ACTION ITEM. Quote exactly and only this range of lines in the data below: the line that holds "189 144 127" to the line that holds "<969>: [161 182", both included.

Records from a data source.
****************************************
In the rows, 128 means zero.
Here are made-up elements, facts about them, and rows of numbers that follow some of those facts. Name the element behind each unnamed row.

Some elements and their rows:
<402>: [116 127 120 101 127 131 136 128 115 121 121 143 161 128 152 139 124 127
 125 127 138 143 144 119 122 132 120 113 159 138 135 149 130  75 133 115
 115 133]
<592>: [137 125 116  39 117 124 139 196 122 147 128 141 124 122 139 141 133 127
 153 132 144 141 121 131 100 128  99 128 177 123 128 135  99 131 121 108
 117 148]
<376>: [133 135 118 222 131 116 138 160 107 132 140 155 112 128 146 131 124 132
 172 131 148 116 135 109 133 124 132 122 145 114 122 117 134 104 121 111
 103 141]
<1006>: [142 125 113  38 119 122 138 187 126 150 127 139 113 127 135 135 133 130
 152 129 140 142 122 132 113 129  92 124 182 129 129 136 102 131 119 110
 118 145]
<969>: [116 133 144 128 128 133 140  81 135 116 121 120 152 119 130 115 126 120
 101 126 115 139 138 153 120 129 147 146 103 133 138 112 137  99 139 155
 139 103]
<804>: [147 131 136 181 140 140 102  95 135 134 124 109 117 127  95 117 125 123
  92 133 103 102 103 101 135 119 156 148  51 120 134 159 134 174 134 122
 152 115]
<1117>: [137 141 138 152 116 130 123 120 140 137 136 116  75 144 130 114 151 130
 122 120 103 152 124 157 106 123 137 141 102 120 130  90 153 135 133 158
 114 110]
<1026>: [158 109 161  80 106 132 104 111 134 119 120 129 102 115 117 108 159 128
 122 108 155 119 127 173  68 130 136 162  95 107 125 106 126 137 126 138
 150 124]
<281>: [143 144 142 159 125 137  90  76 130 108 107 100 135 121 136 115 123 107
 104 125 106 133 135 115 125 128 154 136  97 129 150 130 145  92 134 132
 145 104]
<180>: [121 116 123 158 126 129 127 135 115 134 134 137 113 137 122 125 132 144
 139 123 134 147 139 134 139 131 126 112 133 120 115 114 157 132 131 140
 114 124]
<475>: [114 114 114  68 135 121 137 161 129 122 127 135 140 124 124 143 112 134
 147 133 146 121 135 125 156 137 101 114 176 141 120 147 109 136 117 110
 131 141]
<957>: [110 114 117  71 134 122 138 167 125 120 128 136 150 121 128 148 112 131
 149 136 151 120 135 123 145 136 107 118 172 137 118 147 107 137 119 109
 131 143]
<467>: [122 134 142 137 130 130 137  68 138 116 121 117 136 126 126 109 127 124
 100 118 111 139 140 154 134 131 139 138 111 141 141 106 139  95 134 156
 142 105]
<101>: [135 132 140 187 126 124 126 100 141 142 133 122 119 120 125 109 138 130
 139 133 123 112 126 146 136 123 151 138  90 113 118  99 145 148 133 164
 125 116]
<961>: [116 118 110  99 143 127 155 146 134 141 144 149 126 147 116 147 126 144
 115 130 132 107 112 115 147 125 104 119 140 147 123 173 104 153 122 100
 116 152]
<1111>: [143 126 140 148 131 134  83 109 130 116 106  94 132 103 103 114 111 112
 124 137 120 117 126 110 142 130 154 144  86 114 131 136 140 159 130 132
 165 103]
<677>: [146 133 121 157 127 121 149 198  92 131 131 153 102 115 130 126 118 124
 162 125 146 147 126 118  94 126 117 148 156 110 137 107 112 107 118  96
 125 134]
<892>: [109 117 122  57 132 126 140 163 118 105 131 134 184 125 126 150 116 128
 156 137 148 117 122 114 138 133 112 114 188 139 115 131 106 141 122 111
 148 149]
<1051>: [ 99 119 116 107 137 137 144 138 120 133 126 148 170 123 142 149 115 131
 115 146 135 131 141 114 133 130 132 123 125 136 125 187 138 103 141 117
 101 123]

Some facts about the elements:
α: is of sort; π: belongs to class; θ: refers to
<1006> | α g | π nezen
<100> | α g | π nezen
<1019> | α b | π gepluk | θ <804>
<101> | α c | π pigrus | θ <154>, <969>
<1026> | α g | π pigrus | θ <914>, <223>
<1051> | α f | π trupa | θ <476>, <418>
<1066> | α b | π gepluk
<1075> | α c | π trupa | θ <252>
<1086> | α g | π nezen | θ <589>
<1106> | α g | π pigrus
<1111> | α a | π gepluk | θ <1019>
<1112> | α b | π nezen
<1117> | α e | π pigrus
<111> | α e | π trupa | θ <589>
<1120> | α a | π nezen
<119> | α a | π pigrus | θ <81>
<123> | α a | π pigrus
<131> | α d | π pigrus
<154> | α c | π pigrus
<155> | α f | π gepluk | θ <503>
<178> | α a | π pigrus | θ <581>, <670>
<17> | α e | π nezen
<186> | α d | π pigrus
<194> | α c | π gepluk | θ <983>
<19> | α e | π nezen | θ <567>
<205> | α f | π trupa | θ <155>
<215> | α d | π pigrus
<220> | α b | π trupa
<223> | α g | π trupa | θ <914>
<227> | α g | π pigrus
<228> | α a | π pigrus
<230> | α e | π pigrus | θ <17>
<243> | α e | π pigrus
<252> | α c | π trupa | θ <97>, <1075>
<265> | α g | π nezen | θ <809>
<270> | α c | π trupa | θ <567>
<277> | α b | π pigrus
<281> | α d | π gepluk | θ <230>
<312> | α a | π nezen | θ <809>, <313>
<313> | α d | π gepluk | θ <123>
<31> | α f | π trupa | θ <97>, <677>
<324> | α a | π gepluk
<355> | α c | π pigrus | θ <426>
<376> | α c | π trupa | θ <252>
<38> | α a | π nezen | θ <728>
<392> | α f | π nezen | θ <6>
<402> | α d | π trupa | θ <243>
<418> | α d | π nezen | θ <186>
<426> | α e | π pigrus | θ <355>
<430> | α a | π trupa | θ <659>
<43> | α b | π nezen | θ <313>
<440> | α g | π trupa
<467> | α d | π pigrus
<475> | α a | π nezen
<476> | α b | π gepluk | θ <418>, <1051>
<492> | α f | π nezen | θ <1006>
<503> | α b | π pigrus
<507> | α f | π pigrus | θ <1117>
<548> | α d | π pigrus | θ <55>
<55> | α f | π trupa | θ <131>, <548>
<563> | α b | π gepluk | θ <967>
<567> | α g | π gepluk
<569> | α e | π trupa | θ <507>, <1117>
<581> | α c | π pigrus
<585> | α d | π gepluk | θ <823>
<589> | α d | π nezen | θ <111>, <1086>
<592> | α g | π nezen | θ <215>
<657> | α d | π pigrus | θ <772>
<659> | α d | π trupa
<660> | α a | π trupa | θ <475>, <440>
<663> | α e | π trupa | θ <1086>
<670> | α f | π pigrus
<674> | α a | π pigrus | θ <313>
<677> | α g | π trupa | θ <252>
<690> | α e | π pigrus | θ <1019>, <430>
<6> | α e | π nezen
<705> | α c | π pigrus
<718> | α a | π trupa
<721> | α d | π nezen
<728> | α a | π nezen | θ <38>
<72> | α c | π gepluk
<751> | α f | π nezen
<754> | α a | π nezen
<756> | α c | π nezen | θ <440>
<772> | α a | π trupa
<804> | α b | π gepluk | θ <1111>
<809> | α a | π gepluk | θ <892>
<81> | α g | π pigrus
<823> | α c | π pigrus | θ <585>, <961>
<841> | α c | π trupa | θ <1120>
<866> | α e | π nezen
<888> | α c | π nezen
<892> | α a | π nezen | θ <674>
<914> | α d | π nezen | θ <1026>
<933> | α g | π trupa
<957> | α a | π nezen | θ <670>, <227>
<961> | α b | π nezen
<967> | α b | π trupa
<969> | α d | π pigrus | θ <154>, <101>
<972> | α f | π pigrus
<97> | α d | π gepluk | θ <194>
<983> | α g | π pigrus | θ <194>, <677>
<98> | α e | π nezen | θ <392>

Name these rows:
No name comes twice in this set of rows, the named rows included.
[143 150 148 140 124 142  92  69 121  87 111  94 176 133 131 117 130 104
 116 122  97 129 116 101 124 124 157 124 127 137 147 103 143  97 138 137
 174 115] : <313>
[135 133 141 190 126 123 126  98 141 139 134 121 119 121 124 109 138 131
 138 131 123 111 125 145 137 123 151 136  94 114 118  95 144 147 132 163
 127 117] : <823>
[121 134 140 133 130 130 138  70 139 120 120 116 135 124 126 110 126 125
 100 120 110 141 140 155 136 131 139 140 109 140 140 110 139  96 135 157
 141 102] : <186>
[115 134 117 159 106 124 122 177 118 153 140 124 117 133 167 158 143 123
 115 126 139 165 137 111  77 125 118  93 121 102 122 113 113 137 128 119
  72 165] : <111>
[158 147 137 240 126 126  86 110 131 133 121 107  95 118 131 110 127 113
 147 136 114 107 125 107 135 121 165 140  79 105 132 117 152 135 128 136
 129 110] : <194>
[154 133 132 191 142 136  98  78 139 132 124 106  95 138  89 110 127 127
  89 122  99 103 104 103 153 121 145 138  63 130 138 150 135 170 129 121
 156 116] : <1066>
[111 123 119  83 140 134 159 149 122 118 149 148 175 151 117 155 132 137
 126 133 129 102  94 102 128 121 116 114 158 147 117 150 100 158 128 101
 139 163] : <43>
[134 133 142 188 126 123 126 101 140 139 133 122 122 120 126 110 138 129
 139 133 124 111 125 145 133 122 153 139  91 112 117  98 144 148 132 164
 127 118] : <355>
[151 132 136 194 141 137 100  83 135 129 125 107 106 134  93 115 126 124
  90 125 103 102 103 100 141 120 151 141  58 124 137 148 132 170 130 120
 155 118] : <563>
[109 131 115  67 127 126 146 137 130 121 126 143 151 136 158 147 122 126
 129 129 134 138 145 130 131 134 106 112 181 152 137 153 116  74 126 113
 108 137] : <721>
[140 150 142 194 130 135 101  92 122 102 110 107 124 117 135 116 114 103
 112 127 107 134 138 113 119 128 160 149  92 125 154 124 144  81 133 125
 142  98] : <97>

The same elements again, as new rows of numbers:
Some elements and their rows:
<355>: [127 134 177 141 117 130 136 163 114 144 109 124 113 110 130 102  66 164
 184 118  85 127 153  96  82 129 107 110 151 158 106 146 153 106]
<430>: [147 107 180 141 111 172 145 150 118 154 152 113 124 133 133 158  70 169
 195 159 131 118 143  88  58 139 118 149 116 169 103 153 160 101]
<426>: [124 134 181 145 106 151 138 148 119 135  85 110 113 131 131  90  60 149
 187  98  86 134 148 105  83 142 105 114 164 145 123 144 144 111]
<31>: [118 122 159 126 132 146 134 187 144 131  99 126 140 148 127 110  77 147
 189 165  94 115 140 111  60 135 118 121 157 167 119 156 164  81]
<155>: [116 137 152 152  91 169 140 208 141 125 161 161 167 106 145 118  73  81
 197 103  95 142 104  87  59 134 126 115 181 177 121 142 164 113]
<892>: [147 105 200 138  68 177 142 153 112 140 149 113 108 125 120 140  87 166
 175 114 105 100 153 111  72 123 108 156 115 159  90 143 163  81]
<772>: [141 119 167 146 106 159 145 180 115 139 137 110 124 121 132 136  76 177
 189 140 124 113 135  97  63 138 112 163 118 157  91 148 166 104]
<154>: [130 143 179 145 106 134 137 172 125 142 112 117 117 103 131  93  66 174
 185 112  80 126 156  95  85 130 104 123 142 161 107 146 154 115]
<194>: [114 147 147 127 109 128 136 213 127 138 176 127 154  84 135 113  71  92
 182 114  88 164 111  96  61 170 120 108 206 183 129 138 168 115]
<670>: [134 128 203 155  94 159 132 205 136 133  91 141 124 106 123  55  65 162
 201 118  85 116 146  92  76 116 126 137 122 149 115 160 177 102]
<1075>: [122 135 157 125 119 117 135 180 128 140 116 101 120 124 123 120  76 163
 183 155  88 135 146 104  70 152 107 117 157 160 117 149 163  97]
<402>: [128 125 161 139 116 129 138 166 113 144 125 124 115 131 128 145  77 166
 187 147 106 126 135  94  66 125 113 140 139 154  96 147 157  98]
<1026>: [130 114 171 148 108 167 145 162 117 124  91 123 117 104 133 100  66 146
 190 123 103 108 155  96  89 146 107  77 155 172 107 143 162 104]
<227>: [138 114 192 155  87 161 140 186 117 125  88 120 108  84 122  73  64 150
 198 120 101 118 152  90  91 148 117  89 139 160 113 148 181 108]
<270>: [122 129 157 143 107 120 136 158 117 140 110 118 110 135 127 145  76 156
 188 145  94 133 138  91  76 131 108 110 150 151 106 142 153 101]
<657>: [130 122 180 138 137 138 137 165 106 148 121 137 119 113 132 108  67 170
 181 123  98 117 147  98  70 119 114 131 148 157  93 149 154 101]
<751>: [129 125 184 141  73 167 132 163 148 131  96 124 132 142 121 101  76 159
 187 130  79  98 149  96  78 116 118 137 113 165 105 141 149  80]
<180>: [135 122 159 139 129 151 147 179 107 141 121 130 122 107 140 120  70 162
 196 129 127 142 133 100  68 136 108 126 173 149 104 155 162 118]
<705>: [126 133 178 141 117 131 136 161 114 143 110 125 113 112 130 105  66 162
 184 117  84 127 154  96  81 129 107 110 152 158 107 147 153 108]

Rows to name:
No name comes twice in this set of rows, the named rows included.
[134 110 160 145 124 155 144 165 104 137 130 122 118 135 134 149  77 163
 187 146 129 110 129  98  60 134 114 146 135 152  85 147 160  96] : <660>
[123 140 151 144  99 142 141 201 115 140 186 147 154  86 142 137  72 100
 187 103 105 154 101  84  57 143 124 130 182 172 106 137 163 119] : <585>
[141 101 200 145 134 156 139 179  88 142 117 138 107 106 122  88  63 161
 187 126 125 111 132  94  64 131 131 143 137 145  90 155 177  97] : <178>
[133 124 153 156  74 162 148 174 134 121 102 101 121 108 133 127  76 156
 196 138 103 116 146  91  88 151 102  97 129 167 109 141 167 109] : <440>
[132 133 195 148 100 123 132 182 112 143 102 124 103  96 119  78  63 166
 191 117  83 134 148  90  83 130 117 119 138 146 112 151 168 109] : <581>
[137 103 187 144  53 178 143 144 123 125 108 109 104 122 118 134  86 135
 182 120  91 104 161 103  92 135 103  80 139 168 109 134 163  79] : <265>
[120 134 150 142 106 138 140 193 110 140 184 152 150  92 142 144  73  92
 186 104 106 152  98  85  55 141 126 123 189 171 105 137 161 115] : <281>
[135 121 174 150  97 167 145 173 125 126  99 116 118  95 133  88  67 156
 193 120  99 108 158  96  92 148 103  86 147 173 109 145 164 108] : <81>
[131 126 175 137  89 138 133 149 119 142 115 114 120 129 118 126  76 175
 175 127  90 104 147  93  76 122 116 149 116 159  85 135 144  87] : <589>
[120 133 159 150  89 140 139 145 124 130  86 100 111 150 130 134  71 142
 191 122  94 138 134 100  77 143 102 118 155 140 121 140 145 107] : <111>
[139 113 167 144 110 157 146 173 111 140 135 115 121 127 132 137  75 172
 189 144 127 113 134  98  62 137 115 155 125 155  91 149 166 100] : <718>
[144  97 200 136  80 173 142 145 104 142 148 121 104 134 120 148  88 156
 174 117 109  99 149 111  68 120 109 147 127 157  88 142 162  73] : <312>
[129 131 179 139  76 132 131 143 126 141 108 104 113 126 114 118  75 163
 178 125  77 115 153  92  85 130 111 126 122 160 102 135 146  90] : <888>
[130 120 152 130 106 154 144 187 137 123 103  94 125 108 126 111  76 151
 190 162 102 118 152 107  78 170 106  92 158 179 122 147 176  96] : <677>
[140 117 170 143 104 182 147 174 115 152 209 143 156  98 146 151  65  96
 194 118 130 147 107  80  47 156 132 136 166 189 113 142 164 117] : <1111>

Now the same elements, written a new way:
Some elements and their rows:
<969>: [161 182 164 155 106 109  95  95 123 140  84 201 142 144 144 166 160 126
 136 211 116 106 126 127 120 116  91 122 137  82  86 146 114 207 149 132
 149 140  71 130 116 155 118]
<186>: [142 171 148 153 111 112 100 102 127 115  78 200 131 133 149 153 161 141
 167 212 132 114 136  94 133 127  92 107 147  82  73 133 154 217 150 131
 126 114 125 126  90 166 120]
<81>: [147 149 116 108 123 108 120  81 143 120 110 161 115 127 172 141 147 164
 143 164 143 121 109 112 139 151 139 108 145  86  75 114 156 165 148  97
 128 132 148 103 120 171 112]
<119>: [166 118 114  87 150 123 141  84 141 145 107 133 124 117 183 145 131 167
 137 167 159 109  76 162 127 139 143 151 118  87 114 124 133 122 150  92
 167 158 102 128 150 168  99]
<123>: [155 115 105  84 146 115 151  93 151 123 107 140 121 104 185 127 136 181
 152 168 179 119  93 141 132 145 140 142 120  93 104 102 176 131 147  96
 162 141 150 114 135 179  87]
<31>: [124  93  81 151 150 106 122  84 105  79 158 125 116 142  96 141  98 142
  63  90 123 147  78 192  85 165 160 141 128 144 148 165 106 109 126 106
 115 123 111 104 135 150 144]
<467>: [141 165 149 155 101 108 100  99 131 109  82 199 130 136 151 149 162 147
 164 212 137 113 134 102 129 123  90 109 149  83  79 128 157 214 147 137
 126 118 127 121  90 167 119]
<440>: [118 130 113 130 144  96 124 129 134  63 142 137 109 112  96 156 120 131
 105 101 147 163 122 114  98 154 148 125 165 145 124 154 155 122 132 117
 114 114 162 120 124 158 136]
<756>: [ 78 164 162 121 113 127 119 163 105 133 155 110 116 141  99 133 138 118
 119  58  99 129 159  82 180 128 118 120  98 162 162 105  88 133  77 187
 116  81  95 145 174  58 157]
<823>: [138 195 175 111 128  82 105  86 121 115 112 188 114 151 166 190 166 175
 125 154 121  98 101 126 154 159 139 122 119  88  95 117 103 199 126 139
 149 122  55 120 182 137 123]
<430>: [141 103 112 107 174 112 143 135 131  89 137 109 120 104 104 161 101 129
  98 105 163 151  91 160  86 143 155 168 139 145 160 163 130  79 134 109
 156 143 109 147 154 156 122]
<967>: [123  88  97 157 173 120 152 142 131  71 110 127 138 106  83 147  98 134
 109 138 163 161 107 150  83 153 128 146 131 141 111 158 173 109 142 130
 109 126 169 122  92 152 136]
<100>: [ 91 124 108 117 114 151 131 165 124 147 150  88 120 114 103  90 119 103
 129  66 113 150 167  73 165 120 118 111 122 157 142 108 132 100 102 142
  98  96 182 129 117  90 145]
<131>: [141 166 148 155 102 109 101 100 130 110  83 201 132 135 151 151 162 145
 165 213 137 113 133 100 130 122  89 108 149  85  76 128 160 216 145 136
 127 117 130 120  90 166 118]
<180>: [125  87  71  98 119 187 178 131 108 150 122  89 112  82 127  74 129 125
 167 118 144 146 122 142 122 108 122 146 105 121 143 103 151  99 132 101
 145 140 195 145 121 147 141]
<1026>: [174  96 153 113  74  88  76 137 132 136 133 132  85 143 167 159 146 164
  82 149 147  71  43 177 128 128 134 133 197  17  85  92 128 135 139 138
 106 209 136 128 140 127 143]
<674>: [176 124 141  91 108  90 161  72 170 140 134 153 147 114 180 114 147 183
  92 164 182 114 114 204 102 122 132 162  91 112 137  85 148 119 131 118
 218 179 109  86 175 171  49]
<567>: [126 130 129 125 140 149 137 163 133 139 140 122 126 136 158  96 140 133
 171 117 100 114 161 116 143 138 169  97 135 129 116  94 144 136 128 109
 113 123 170 114 125 116 124]
<72>: [100 165 168 126 146 124 129 173 117 106 137 147 114 152 156 131 158 158
 186 109  97 102 163  93 169 156 168  97 120 134 123  82 133 180 107 153
 113  84 130 124 160  95 139]

Which element is each row?
No name comes twice in this set of rows, the named rows included.
[ 90  99  74 122 127 161 143 153 108 150 142  83 124 111  97  76 112 124
 104  56 108 152 146 103 153 151 144 103  86 146 139 100 126  89  91 136
  84 105 194 114 115  83 151] : <751>
[112  93 106  94 141 165 153 168 125 170 147  58 129 105 112  93 102 105
 123  71 134 138 134 121 151 107 123 153  93 159 178 114 111  56 104 135
 135 123 135 154 148  87 131] : <957>
[111  90 174 170  45 136  72 235 105 151 143  99 108 143  76 114 133  84
  96 102 114  96 130 122 140  68  64 131 171  91 151  98 109 122  94 219
  75 153 145 170 103  41 180] : <914>
[ 90 138 149 155 139  72 102  90 102  30 171 149  96 172 108 181 117 150
 107  87 127 125  88 153 125 147 125 153 155 167 165 160 103 165 115 153
 126  64  48 125 166 137 152] : <376>
[124 152 162 181 112  92 100 135 117  66 123 174 133 134  73 171 132 103
 107 150 131 145 138 129  78 114  99 134 164 145 139 176 126 162 133 160
 128 119  99 139 109 144 140] : <402>
[162 132 100 118 131 117 123  62 121 147 111 156 130 135 163 140 139 174
  91 154 121 115  80 173 118 174 167 113 101  74  88 121 109 146 136  92
 134 164 113  93 141 155 117] : <507>
[ 71 123 148 106  65 163 132  84 127 151 141  44 146 151 123 113 130 115
 147 106 128 153 152  58 139 109 159  76 100 199 192 167  73  41 118 170
  73 169 127 154 132  69 174] : <1086>
[103 128 122 120 105 149 129 152 124 164 156  84 128 127 100  97 117  95
 104  66 103 140 156 102 155 111 118 122 114 158 153 120  99  89 102 145
 111 117 138 134 136  80 144] : <592>
[162 133 123 147 211 186 159 179 114 200  92 121 168 129 128 125 111  94
 148 153  67 109 141 158 128 142 164 133  83 112  97 139  96 120 145  94
 132 151  93 142 125  98 134] : <476>
[150 152  86 131 197 121 124 125  96 120 121 141 129 109  74 182 105 110
  56  91  95 161  96 151  85 188 189 133 113 122 114 184  82 111 129  84
 128 141  94 130 150 143 150] : <1051>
****************************************
REPLY.
 189 144 127 113 134  98  62 137 115 155 125 155  91 149 166 100] : <718>
[144  97 200 136  80 173 142 145 104 142 148 121 104 134 120 148  88 156
 174 117 109  99 149 111  68 120 109 147 127 157  88 142 162  73] : <312>
[129 131 179 139  76 132 131 143 126 141 108 104 113 126 114 118  75 163
 178 125  77 115 153  92  85 130 111 126 122 160 102 135 146  90] : <888>
[130 120 152 130 106 154 144 187 137 123 103  94 125 108 126 111  76 151
 190 162 102 118 152 107  78 170 106  92 158 179 122 147 176  96] : <677>
[140 117 170 143 104 182 147 174 115 152 209 143 156  98 146 151  65  96
 194 118 130 147 107  80  47 156 132 136 166 189 113 142 164 117] : <1111>

Now the same elements, written a new way:
Some elements and their rows:
<969>: [161 182 164 155 106 109  95  95 123 140  84 201 142 144 144 166 160 126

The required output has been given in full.